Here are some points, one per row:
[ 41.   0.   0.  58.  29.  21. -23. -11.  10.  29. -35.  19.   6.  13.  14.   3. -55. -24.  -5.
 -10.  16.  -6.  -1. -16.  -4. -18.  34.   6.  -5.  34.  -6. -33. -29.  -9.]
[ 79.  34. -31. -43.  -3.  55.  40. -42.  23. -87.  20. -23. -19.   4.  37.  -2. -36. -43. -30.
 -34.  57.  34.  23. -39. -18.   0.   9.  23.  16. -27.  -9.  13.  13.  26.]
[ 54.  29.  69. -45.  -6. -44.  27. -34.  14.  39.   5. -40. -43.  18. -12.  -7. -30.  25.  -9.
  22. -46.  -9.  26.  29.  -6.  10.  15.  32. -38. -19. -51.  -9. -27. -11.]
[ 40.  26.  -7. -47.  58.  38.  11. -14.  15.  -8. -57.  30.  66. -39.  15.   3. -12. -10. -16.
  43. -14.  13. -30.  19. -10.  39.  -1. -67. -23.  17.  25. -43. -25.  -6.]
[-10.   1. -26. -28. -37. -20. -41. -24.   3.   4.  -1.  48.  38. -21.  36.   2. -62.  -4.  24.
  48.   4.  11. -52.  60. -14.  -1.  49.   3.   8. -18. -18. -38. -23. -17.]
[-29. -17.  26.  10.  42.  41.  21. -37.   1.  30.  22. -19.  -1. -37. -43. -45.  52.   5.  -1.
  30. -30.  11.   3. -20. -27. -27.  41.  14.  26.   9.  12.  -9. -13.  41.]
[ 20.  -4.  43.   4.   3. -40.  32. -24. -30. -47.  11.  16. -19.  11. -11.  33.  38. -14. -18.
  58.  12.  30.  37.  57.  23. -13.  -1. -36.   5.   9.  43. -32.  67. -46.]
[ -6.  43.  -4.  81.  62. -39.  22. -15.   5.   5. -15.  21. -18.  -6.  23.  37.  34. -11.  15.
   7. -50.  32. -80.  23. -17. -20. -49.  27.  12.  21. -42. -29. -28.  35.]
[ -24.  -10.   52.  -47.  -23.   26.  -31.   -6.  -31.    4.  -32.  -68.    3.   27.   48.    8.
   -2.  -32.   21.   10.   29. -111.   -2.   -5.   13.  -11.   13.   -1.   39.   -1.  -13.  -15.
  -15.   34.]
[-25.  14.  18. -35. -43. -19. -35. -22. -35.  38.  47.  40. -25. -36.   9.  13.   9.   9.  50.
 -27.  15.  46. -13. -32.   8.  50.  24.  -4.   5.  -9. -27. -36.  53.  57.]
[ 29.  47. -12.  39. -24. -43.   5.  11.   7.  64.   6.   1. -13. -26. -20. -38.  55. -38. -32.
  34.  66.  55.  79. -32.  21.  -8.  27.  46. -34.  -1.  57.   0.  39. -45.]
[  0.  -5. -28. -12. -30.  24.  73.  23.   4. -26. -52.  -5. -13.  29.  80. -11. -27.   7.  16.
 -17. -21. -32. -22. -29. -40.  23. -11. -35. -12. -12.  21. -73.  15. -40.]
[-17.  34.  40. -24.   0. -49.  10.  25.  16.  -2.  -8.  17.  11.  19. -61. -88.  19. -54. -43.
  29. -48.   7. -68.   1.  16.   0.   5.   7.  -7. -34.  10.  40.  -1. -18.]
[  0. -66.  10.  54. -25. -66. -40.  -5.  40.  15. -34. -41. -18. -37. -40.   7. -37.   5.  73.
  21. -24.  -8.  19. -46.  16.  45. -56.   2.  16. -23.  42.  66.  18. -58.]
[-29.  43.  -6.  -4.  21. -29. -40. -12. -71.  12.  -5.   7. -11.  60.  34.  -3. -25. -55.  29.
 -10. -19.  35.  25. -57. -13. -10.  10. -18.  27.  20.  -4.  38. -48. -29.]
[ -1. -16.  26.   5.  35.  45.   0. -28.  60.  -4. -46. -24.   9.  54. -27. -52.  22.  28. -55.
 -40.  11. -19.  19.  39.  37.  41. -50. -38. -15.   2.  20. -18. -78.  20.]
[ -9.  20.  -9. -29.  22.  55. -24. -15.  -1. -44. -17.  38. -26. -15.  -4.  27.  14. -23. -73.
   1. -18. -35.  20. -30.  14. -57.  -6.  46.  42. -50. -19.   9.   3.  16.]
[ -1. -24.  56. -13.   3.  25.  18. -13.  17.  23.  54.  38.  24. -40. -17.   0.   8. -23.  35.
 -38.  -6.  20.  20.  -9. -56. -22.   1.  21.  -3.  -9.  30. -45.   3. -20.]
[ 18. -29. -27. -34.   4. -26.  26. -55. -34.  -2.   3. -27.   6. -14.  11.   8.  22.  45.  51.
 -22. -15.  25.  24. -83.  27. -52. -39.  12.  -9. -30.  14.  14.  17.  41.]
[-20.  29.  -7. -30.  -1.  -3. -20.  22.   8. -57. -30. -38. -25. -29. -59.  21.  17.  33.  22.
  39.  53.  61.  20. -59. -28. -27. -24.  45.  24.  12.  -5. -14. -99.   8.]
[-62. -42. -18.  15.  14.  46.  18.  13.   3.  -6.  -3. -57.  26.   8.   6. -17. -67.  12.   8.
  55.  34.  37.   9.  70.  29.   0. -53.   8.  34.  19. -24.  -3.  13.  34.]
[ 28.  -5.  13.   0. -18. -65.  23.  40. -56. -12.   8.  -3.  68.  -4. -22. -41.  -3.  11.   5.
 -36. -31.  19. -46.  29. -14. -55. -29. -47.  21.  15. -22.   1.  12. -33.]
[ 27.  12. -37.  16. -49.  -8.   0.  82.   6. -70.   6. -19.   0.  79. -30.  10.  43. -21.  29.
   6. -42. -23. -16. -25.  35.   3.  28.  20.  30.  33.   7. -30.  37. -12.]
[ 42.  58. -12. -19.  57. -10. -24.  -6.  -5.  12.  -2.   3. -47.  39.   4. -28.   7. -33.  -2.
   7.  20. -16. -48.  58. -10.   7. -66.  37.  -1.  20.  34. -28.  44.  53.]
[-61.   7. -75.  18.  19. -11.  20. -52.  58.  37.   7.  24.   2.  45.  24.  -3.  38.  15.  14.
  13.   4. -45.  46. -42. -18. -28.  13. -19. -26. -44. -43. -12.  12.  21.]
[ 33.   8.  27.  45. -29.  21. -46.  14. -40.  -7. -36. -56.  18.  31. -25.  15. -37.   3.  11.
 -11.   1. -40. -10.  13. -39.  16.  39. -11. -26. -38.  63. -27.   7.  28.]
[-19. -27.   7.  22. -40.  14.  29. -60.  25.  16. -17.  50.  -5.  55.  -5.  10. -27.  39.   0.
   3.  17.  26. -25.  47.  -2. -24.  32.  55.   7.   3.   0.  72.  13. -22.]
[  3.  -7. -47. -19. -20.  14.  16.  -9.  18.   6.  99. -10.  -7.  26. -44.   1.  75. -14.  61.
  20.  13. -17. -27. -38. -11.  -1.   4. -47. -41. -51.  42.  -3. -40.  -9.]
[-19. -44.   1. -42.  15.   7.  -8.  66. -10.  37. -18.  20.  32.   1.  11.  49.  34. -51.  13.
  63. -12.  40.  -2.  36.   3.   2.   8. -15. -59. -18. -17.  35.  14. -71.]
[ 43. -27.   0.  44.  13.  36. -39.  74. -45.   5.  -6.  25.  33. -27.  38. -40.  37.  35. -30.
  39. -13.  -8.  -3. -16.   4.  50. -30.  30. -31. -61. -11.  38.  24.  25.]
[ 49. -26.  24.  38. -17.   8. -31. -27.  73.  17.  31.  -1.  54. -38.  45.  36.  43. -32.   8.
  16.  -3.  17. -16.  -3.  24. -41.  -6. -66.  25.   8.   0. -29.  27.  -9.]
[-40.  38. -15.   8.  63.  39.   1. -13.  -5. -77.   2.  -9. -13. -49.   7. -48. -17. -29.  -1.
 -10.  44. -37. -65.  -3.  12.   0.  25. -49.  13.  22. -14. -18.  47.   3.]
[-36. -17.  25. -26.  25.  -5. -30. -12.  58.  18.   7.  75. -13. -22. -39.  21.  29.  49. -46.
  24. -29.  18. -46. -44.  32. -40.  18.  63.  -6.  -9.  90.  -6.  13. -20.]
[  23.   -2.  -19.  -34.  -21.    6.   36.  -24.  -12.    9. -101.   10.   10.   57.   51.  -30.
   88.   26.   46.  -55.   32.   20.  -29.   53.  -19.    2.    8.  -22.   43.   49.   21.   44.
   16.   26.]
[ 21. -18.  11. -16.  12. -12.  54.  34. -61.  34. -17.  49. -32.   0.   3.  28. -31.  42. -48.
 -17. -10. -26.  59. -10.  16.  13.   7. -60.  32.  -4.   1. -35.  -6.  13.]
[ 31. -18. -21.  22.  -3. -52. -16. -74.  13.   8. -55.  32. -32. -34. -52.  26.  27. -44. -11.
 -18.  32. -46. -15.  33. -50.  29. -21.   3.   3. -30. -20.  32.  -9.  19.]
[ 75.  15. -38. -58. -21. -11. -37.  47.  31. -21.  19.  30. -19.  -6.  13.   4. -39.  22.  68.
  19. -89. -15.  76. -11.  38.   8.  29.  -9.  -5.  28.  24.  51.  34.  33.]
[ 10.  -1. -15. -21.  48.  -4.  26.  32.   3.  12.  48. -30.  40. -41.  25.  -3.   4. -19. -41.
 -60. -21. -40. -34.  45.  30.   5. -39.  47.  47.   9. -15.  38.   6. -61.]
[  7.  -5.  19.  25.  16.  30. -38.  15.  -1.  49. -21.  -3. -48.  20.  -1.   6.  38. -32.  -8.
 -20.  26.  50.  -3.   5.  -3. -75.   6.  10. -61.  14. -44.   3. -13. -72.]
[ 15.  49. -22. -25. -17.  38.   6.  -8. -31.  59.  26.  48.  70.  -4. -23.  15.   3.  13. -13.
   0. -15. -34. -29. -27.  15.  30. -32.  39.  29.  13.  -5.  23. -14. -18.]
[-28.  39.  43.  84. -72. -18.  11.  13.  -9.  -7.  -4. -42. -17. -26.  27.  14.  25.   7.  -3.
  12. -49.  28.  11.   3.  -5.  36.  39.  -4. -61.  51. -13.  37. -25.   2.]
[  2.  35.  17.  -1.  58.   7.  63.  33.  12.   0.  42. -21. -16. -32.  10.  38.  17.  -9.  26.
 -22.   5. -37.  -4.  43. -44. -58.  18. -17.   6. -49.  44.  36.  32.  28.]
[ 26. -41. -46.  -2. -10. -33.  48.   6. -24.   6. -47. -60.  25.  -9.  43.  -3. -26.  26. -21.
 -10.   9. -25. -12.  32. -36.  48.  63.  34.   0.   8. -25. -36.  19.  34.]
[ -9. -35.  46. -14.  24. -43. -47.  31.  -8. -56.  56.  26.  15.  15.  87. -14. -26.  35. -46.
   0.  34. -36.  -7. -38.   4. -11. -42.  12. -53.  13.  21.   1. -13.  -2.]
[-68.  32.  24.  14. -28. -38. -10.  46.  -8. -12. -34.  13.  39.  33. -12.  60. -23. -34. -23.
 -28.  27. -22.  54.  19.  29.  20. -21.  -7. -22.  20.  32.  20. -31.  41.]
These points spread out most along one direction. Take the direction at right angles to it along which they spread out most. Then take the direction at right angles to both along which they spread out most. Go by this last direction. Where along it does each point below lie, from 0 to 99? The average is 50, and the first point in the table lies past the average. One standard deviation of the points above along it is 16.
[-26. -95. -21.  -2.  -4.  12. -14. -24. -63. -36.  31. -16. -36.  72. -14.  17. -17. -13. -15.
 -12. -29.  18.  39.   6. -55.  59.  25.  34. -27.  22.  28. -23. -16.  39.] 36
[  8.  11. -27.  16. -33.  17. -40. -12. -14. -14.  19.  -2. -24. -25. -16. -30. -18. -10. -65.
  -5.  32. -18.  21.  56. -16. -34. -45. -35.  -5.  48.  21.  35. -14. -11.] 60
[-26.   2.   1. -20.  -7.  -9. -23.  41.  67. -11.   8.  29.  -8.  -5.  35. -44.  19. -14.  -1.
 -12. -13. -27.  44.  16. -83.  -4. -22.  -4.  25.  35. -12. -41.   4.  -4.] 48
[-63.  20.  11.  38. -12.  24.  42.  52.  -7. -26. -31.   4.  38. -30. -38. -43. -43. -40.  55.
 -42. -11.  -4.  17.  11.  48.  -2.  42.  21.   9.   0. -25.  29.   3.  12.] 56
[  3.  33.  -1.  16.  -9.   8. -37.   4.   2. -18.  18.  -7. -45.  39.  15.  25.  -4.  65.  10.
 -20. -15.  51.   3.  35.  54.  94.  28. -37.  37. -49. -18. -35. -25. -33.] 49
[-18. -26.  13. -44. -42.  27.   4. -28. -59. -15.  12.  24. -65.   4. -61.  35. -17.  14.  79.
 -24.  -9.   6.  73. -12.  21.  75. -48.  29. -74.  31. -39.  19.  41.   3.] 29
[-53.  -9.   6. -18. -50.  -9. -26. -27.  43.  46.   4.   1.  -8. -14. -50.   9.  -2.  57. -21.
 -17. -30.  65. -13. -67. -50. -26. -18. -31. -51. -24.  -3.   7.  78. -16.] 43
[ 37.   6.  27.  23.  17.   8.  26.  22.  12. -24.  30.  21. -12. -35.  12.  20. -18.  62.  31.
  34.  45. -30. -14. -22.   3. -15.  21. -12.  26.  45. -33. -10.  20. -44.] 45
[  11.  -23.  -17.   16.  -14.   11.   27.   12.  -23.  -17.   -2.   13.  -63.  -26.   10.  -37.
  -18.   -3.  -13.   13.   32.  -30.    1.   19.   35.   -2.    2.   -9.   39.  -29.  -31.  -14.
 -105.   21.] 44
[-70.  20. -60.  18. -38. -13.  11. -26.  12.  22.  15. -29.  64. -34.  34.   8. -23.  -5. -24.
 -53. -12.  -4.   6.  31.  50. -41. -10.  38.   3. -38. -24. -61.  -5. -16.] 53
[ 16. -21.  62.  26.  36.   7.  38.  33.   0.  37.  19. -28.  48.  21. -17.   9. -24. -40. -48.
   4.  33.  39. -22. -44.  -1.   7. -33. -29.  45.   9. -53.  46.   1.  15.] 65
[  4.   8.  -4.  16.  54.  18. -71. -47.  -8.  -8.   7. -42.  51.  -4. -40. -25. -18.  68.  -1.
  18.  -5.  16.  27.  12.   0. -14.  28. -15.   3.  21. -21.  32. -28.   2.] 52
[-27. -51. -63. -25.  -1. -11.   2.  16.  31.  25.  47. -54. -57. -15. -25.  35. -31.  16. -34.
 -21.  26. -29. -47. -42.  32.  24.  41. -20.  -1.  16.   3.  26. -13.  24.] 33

**Task to carry out**
Using the records above, write out exactly the lines between the one holding "20. -59. -28." and the one holding "44. -37. -65.", inclusive; leave everything else out.

**Exercise response**
  39.  53.  61.  20. -59. -28. -27. -24.  45.  24.  12.  -5. -14. -99.   8.]
[-62. -42. -18.  15.  14.  46.  18.  13.   3.  -6.  -3. -57.  26.   8.   6. -17. -67.  12.   8.
  55.  34.  37.   9.  70.  29.   0. -53.   8.  34.  19. -24.  -3.  13.  34.]
[ 28.  -5.  13.   0. -18. -65.  23.  40. -56. -12.   8.  -3.  68.  -4. -22. -41.  -3.  11.   5.
 -36. -31.  19. -46.  29. -14. -55. -29. -47.  21.  15. -22.   1.  12. -33.]
[ 27.  12. -37.  16. -49.  -8.   0.  82.   6. -70.   6. -19.   0.  79. -30.  10.  43. -21.  29.
   6. -42. -23. -16. -25.  35.   3.  28.  20.  30.  33.   7. -30.  37. -12.]
[ 42.  58. -12. -19.  57. -10. -24.  -6.  -5.  12.  -2.   3. -47.  39.   4. -28.   7. -33.  -2.
   7.  20. -16. -48.  58. -10.   7. -66.  37.  -1.  20.  34. -28.  44.  53.]
[-61.   7. -75.  18.  19. -11.  20. -52.  58.  37.   7.  24.   2.  45.  24.  -3.  38.  15.  14.
  13.   4. -45.  46. -42. -18. -28.  13. -19. -26. -44. -43. -12.  12.  21.]
[ 33.   8.  27.  45. -29.  21. -46.  14. -40.  -7. -36. -56.  18.  31. -25.  15. -37.   3.  11.
 -11.   1. -40. -10.  13. -39.  16.  39. -11. -26. -38.  63. -27.   7.  28.]
[-19. -27.   7.  22. -40.  14.  29. -60.  25.  16. -17.  50.  -5.  55.  -5.  10. -27.  39.   0.
   3.  17.  26. -25.  47.  -2. -24.  32.  55.   7.   3.   0.  72.  13. -22.]
[  3.  -7. -47. -19. -20.  14.  16.  -9.  18.   6.  99. -10.  -7.  26. -44.   1.  75. -14.  61.
  20.  13. -17. -27. -38. -11.  -1.   4. -47. -41. -51.  42.  -3. -40.  -9.]
[-19. -44.   1. -42.  15.   7.  -8.  66. -10.  37. -18.  20.  32.   1.  11.  49.  34. -51.  13.
  63. -12.  40.  -2.  36.   3.   2.   8. -15. -59. -18. -17.  35.  14. -71.]
[ 43. -27.   0.  44.  13.  36. -39.  74. -45.   5.  -6.  25.  33. -27.  38. -40.  37.  35. -30.
  39. -13.  -8.  -3. -16.   4.  50. -30.  30. -31. -61. -11.  38.  24.  25.]
[ 49. -26.  24.  38. -17.   8. -31. -27.  73.  17.  31.  -1.  54. -38.  45.  36.  43. -32.   8.
  16.  -3.  17. -16.  -3.  24. -41.  -6. -66.  25.   8.   0. -29.  27.  -9.]
[-40.  38. -15.   8.  63.  39.   1. -13.  -5. -77.   2.  -9. -13. -49.   7. -48. -17. -29.  -1.
 -10.  44. -37. -65.  -3.  12.   0.  25. -49.  13.  22. -14. -18.  47.   3.]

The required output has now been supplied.